TASK ITEM. For each line of the data that includes the word "bottom", copy the line.

┌─ DATA RECORDS

Read these off the array that follows.
1) Read off the entry just left of 138.
2) Read off the second entry from the end, reading row by row.
3) Read off the bottom-left entry.
4) Read off the last entry, reading row by row.
5) Read off the third entry from the end, reading row by row.
115	131	116	134	118	117	113	146
117	144	107	130	117	122	149	144
115	142	141	119	108	118	124	117
139	111	147	129	108	108	109	126
110	120	141	129	140	114	124	128
134	110	147	110	142	131	111	109
107	135	149	117	110	135	123	114
124	114	147	138	123	112	140	148
113	133	110	112	121	134	107	115
130	109	139	134	113	146	113	107
121	144	122	113	113	141	135	141
113	113	119	143	121	129	118	123
1) 147
2) 118
3) 113
4) 123
5) 129

Read these off the matrix that follows. Indices start at 1.
1) Give the entry at row 3, column 1.
2) Give the entry just right of the smallest entry.
3) Give the entry at row 3, column 3.
4) Give the entry just right of the largest entry.
5) Give the entry at row 1, column 3.
6) Give the largest entry.
7) Give the bottom-left entry.
8) Give the top entry of the column that holds the smallest entry.
[[117 126 138 120 135 118 128 123 113 129]
 [138 124 126 127 116 124 130 156 119 126]
 [132 118 137 105 144 128 129 130 130 132]
 [107 129 128 123 125 137 132 128 130 132]
 [135 122 113 122 108 137 124 134 127 134]
 [126 123 121 119 113 134 139 118 123 134]
 [137 126 130 135 123 135 128 108 124 127]
 [134 120 126 141 149 118 123 130 143 133]
 [138 112 129 137 106 129 131 135 121 149]
 [119 143 114 129 129 130 126 146 126 120]
 [111 130 131 146 118 130 140 117 131 132]
 [122 129 126 148 123 148 127 122 125 126]
 [142 126 123 114 132 127 131 102 115 131]]
1) 132
2) 115
3) 137
4) 119
5) 138
6) 156
7) 142
8) 123

x =
[[125 147 127 126 131 142 133]
 [125 148 127 125 133 142 132]
 [131 155 128 126 127 138 128]
 [125 147 127 126 131 142 132]
 [125 148 127 124 134 143 132]]
The bottom-left entry: 125
The second entry from the end, reading row by row -> 143
The entry just left of the smallest entry: 127
The top-left entry: 125
The largest entry in the first row is 147
The last entry of the smallest entry's row: 132
Which number is the 3rd entry from the end, reading row by row? 134
Which number is the entry directly above the smallest entry? 126
The entry directly above the largest entry: 148
The smallest entry in the last row: 124
The entry in the top-right corner: 133
Which number is the smallest entry in the last column? 128
The entry at the centre is 126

└─

ANSWER BELOW.
3) Read off the bottom-left entry.
7) Give the bottom-left entry.
The bottom-left entry: 125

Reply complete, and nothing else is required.